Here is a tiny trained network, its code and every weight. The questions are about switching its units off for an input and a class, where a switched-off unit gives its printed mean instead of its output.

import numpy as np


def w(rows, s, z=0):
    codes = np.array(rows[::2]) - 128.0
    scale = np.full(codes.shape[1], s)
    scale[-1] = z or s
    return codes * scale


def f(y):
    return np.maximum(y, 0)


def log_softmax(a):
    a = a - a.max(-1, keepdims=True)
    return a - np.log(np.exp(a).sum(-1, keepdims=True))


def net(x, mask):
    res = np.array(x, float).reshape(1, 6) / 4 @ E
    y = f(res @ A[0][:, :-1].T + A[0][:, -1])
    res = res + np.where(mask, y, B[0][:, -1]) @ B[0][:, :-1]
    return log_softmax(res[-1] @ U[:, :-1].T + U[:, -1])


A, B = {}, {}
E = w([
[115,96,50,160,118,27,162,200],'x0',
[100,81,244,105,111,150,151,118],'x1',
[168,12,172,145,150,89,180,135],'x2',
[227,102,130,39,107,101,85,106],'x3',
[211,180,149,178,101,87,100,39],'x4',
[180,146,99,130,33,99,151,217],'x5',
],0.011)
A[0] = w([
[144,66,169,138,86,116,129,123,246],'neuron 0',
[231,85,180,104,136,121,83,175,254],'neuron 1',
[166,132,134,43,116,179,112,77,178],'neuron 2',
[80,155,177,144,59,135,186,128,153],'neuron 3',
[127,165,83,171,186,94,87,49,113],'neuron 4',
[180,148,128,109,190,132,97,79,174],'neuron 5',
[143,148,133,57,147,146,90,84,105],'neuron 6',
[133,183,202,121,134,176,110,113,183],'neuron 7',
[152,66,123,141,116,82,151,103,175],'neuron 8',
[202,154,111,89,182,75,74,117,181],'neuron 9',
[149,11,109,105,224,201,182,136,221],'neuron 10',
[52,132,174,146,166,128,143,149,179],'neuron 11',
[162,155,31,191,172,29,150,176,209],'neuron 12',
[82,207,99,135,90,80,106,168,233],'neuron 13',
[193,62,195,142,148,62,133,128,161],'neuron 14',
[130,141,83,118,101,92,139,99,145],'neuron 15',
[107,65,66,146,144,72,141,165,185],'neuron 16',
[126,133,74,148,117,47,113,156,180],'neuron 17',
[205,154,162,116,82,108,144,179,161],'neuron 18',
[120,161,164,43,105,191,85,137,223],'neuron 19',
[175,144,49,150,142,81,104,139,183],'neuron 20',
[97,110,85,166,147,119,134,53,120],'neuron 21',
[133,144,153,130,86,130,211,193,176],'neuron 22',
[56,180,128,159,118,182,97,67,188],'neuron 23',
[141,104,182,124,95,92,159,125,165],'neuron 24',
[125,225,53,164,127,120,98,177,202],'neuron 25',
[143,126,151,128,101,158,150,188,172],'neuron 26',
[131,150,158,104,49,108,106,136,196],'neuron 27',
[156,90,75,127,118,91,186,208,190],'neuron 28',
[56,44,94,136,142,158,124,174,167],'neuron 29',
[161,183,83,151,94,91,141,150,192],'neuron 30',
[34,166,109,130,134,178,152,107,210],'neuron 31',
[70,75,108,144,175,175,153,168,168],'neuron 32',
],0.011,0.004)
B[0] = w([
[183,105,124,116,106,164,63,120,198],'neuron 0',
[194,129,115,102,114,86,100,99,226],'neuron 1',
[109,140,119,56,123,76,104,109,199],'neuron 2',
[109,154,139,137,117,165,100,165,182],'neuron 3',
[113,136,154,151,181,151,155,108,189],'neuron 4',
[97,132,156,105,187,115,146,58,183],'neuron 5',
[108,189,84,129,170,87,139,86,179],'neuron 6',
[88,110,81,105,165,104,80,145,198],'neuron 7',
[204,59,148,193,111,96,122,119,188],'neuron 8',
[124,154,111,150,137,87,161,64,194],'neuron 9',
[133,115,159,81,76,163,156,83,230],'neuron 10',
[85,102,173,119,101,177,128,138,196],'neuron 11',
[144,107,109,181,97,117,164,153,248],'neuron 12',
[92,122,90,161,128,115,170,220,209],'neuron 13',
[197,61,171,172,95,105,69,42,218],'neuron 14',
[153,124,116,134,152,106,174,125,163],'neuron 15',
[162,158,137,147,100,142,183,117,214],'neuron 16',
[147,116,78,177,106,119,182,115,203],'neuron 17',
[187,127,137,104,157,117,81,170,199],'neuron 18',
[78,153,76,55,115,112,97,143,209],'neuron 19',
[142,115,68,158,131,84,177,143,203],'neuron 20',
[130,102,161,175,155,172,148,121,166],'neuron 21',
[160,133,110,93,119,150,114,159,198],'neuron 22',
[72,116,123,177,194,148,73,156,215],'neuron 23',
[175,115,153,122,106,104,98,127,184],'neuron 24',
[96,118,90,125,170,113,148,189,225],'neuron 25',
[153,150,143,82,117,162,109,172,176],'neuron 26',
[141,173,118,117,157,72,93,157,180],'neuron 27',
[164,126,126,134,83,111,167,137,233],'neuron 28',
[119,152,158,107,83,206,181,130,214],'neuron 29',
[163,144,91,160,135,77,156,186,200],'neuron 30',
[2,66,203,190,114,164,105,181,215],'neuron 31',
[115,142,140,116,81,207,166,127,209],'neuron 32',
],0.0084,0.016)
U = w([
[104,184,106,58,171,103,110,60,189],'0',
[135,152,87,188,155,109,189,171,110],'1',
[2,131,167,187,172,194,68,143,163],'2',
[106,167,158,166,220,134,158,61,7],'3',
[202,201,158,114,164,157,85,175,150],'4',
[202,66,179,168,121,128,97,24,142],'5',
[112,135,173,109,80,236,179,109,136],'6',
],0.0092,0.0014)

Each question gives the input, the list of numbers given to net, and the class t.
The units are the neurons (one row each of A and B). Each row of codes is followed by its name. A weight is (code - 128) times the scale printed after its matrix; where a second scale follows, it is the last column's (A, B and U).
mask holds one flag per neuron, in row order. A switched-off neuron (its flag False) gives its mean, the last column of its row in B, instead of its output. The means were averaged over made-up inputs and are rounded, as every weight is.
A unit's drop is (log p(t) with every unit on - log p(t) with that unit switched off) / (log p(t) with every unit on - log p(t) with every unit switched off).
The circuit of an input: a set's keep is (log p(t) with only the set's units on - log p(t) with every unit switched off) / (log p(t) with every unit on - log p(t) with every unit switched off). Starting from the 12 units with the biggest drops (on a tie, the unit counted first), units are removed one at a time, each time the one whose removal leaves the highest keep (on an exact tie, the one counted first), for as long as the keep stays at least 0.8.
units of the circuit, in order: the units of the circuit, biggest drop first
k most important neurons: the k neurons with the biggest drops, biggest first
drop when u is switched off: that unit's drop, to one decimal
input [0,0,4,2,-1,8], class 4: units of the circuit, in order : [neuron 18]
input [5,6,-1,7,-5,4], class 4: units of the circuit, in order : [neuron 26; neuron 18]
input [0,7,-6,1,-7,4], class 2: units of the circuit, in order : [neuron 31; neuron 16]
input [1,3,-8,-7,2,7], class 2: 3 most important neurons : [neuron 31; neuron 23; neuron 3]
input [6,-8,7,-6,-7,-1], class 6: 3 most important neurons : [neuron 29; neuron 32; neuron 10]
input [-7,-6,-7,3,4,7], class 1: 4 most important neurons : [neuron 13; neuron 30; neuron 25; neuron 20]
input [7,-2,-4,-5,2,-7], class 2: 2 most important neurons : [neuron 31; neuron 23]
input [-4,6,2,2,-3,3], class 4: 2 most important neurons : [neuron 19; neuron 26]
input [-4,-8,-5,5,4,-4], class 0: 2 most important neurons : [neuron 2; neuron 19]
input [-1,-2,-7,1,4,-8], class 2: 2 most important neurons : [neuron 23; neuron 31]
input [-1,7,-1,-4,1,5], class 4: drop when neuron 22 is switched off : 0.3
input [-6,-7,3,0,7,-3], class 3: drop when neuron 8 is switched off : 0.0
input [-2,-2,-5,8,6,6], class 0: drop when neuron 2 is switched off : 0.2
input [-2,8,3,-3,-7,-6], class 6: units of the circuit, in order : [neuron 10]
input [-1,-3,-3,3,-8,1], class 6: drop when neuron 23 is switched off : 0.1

┄┄┄┄┄┄┄┄┄┄┄┄┄┄┄┄┄┄┄┄

Aim of the exercise: From the listing above, copy out each line where the word "scale" appears.

Response to this exercise:
    scale = np.full(codes.shape[1], s)
    scale[-1] = z or s
    return codes * scale
The units are the neurons (one row each of A and B). Each row of codes is followed by its name. A weight is (code - 128) times the scale printed after its matrix; where a second scale follows, it is the last column's (A, B and U).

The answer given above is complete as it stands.